● **TASK MATERIAL**:

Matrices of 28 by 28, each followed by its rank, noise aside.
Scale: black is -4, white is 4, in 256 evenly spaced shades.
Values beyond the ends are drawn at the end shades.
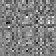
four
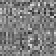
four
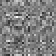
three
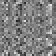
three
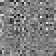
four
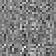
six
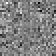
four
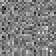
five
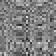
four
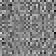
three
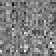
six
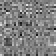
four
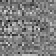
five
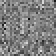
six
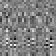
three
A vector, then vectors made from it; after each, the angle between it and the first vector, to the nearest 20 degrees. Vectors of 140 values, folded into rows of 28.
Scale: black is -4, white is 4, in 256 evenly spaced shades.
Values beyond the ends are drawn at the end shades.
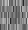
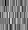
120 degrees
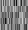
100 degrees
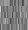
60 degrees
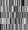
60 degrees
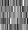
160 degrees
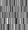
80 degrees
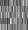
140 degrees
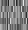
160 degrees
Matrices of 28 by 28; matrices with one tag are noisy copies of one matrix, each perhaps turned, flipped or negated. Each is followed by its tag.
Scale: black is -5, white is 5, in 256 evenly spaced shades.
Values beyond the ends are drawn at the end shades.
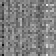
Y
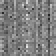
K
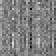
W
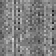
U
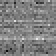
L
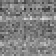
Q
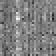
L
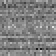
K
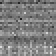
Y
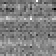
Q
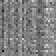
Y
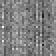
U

---

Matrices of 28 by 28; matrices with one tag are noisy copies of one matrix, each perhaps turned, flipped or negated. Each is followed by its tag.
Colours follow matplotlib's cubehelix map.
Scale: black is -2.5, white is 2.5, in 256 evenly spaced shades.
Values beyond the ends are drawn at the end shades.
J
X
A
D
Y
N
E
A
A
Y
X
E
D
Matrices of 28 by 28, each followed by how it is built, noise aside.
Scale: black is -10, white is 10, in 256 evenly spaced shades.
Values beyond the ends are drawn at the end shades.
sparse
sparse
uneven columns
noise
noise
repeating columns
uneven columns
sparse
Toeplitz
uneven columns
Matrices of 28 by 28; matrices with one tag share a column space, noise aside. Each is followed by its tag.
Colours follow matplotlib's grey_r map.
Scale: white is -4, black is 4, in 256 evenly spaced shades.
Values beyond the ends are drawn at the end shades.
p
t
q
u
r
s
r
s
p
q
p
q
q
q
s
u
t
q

● **TRY IT**: Wherever the word "evenly" appears in a line of the data above, copy that line.

● **ANSWER TO THE PROBLEM**:
Scale: black is -4, white is 4, in 256 evenly spaced shades.
Scale: black is -4, white is 4, in 256 evenly spaced shades.
Scale: black is -5, white is 5, in 256 evenly spaced shades.
Scale: black is -2.5, white is 2.5, in 256 evenly spaced shades.
Scale: black is -10, white is 10, in 256 evenly spaced shades.
Scale: white is -4, black is 4, in 256 evenly spaced shades.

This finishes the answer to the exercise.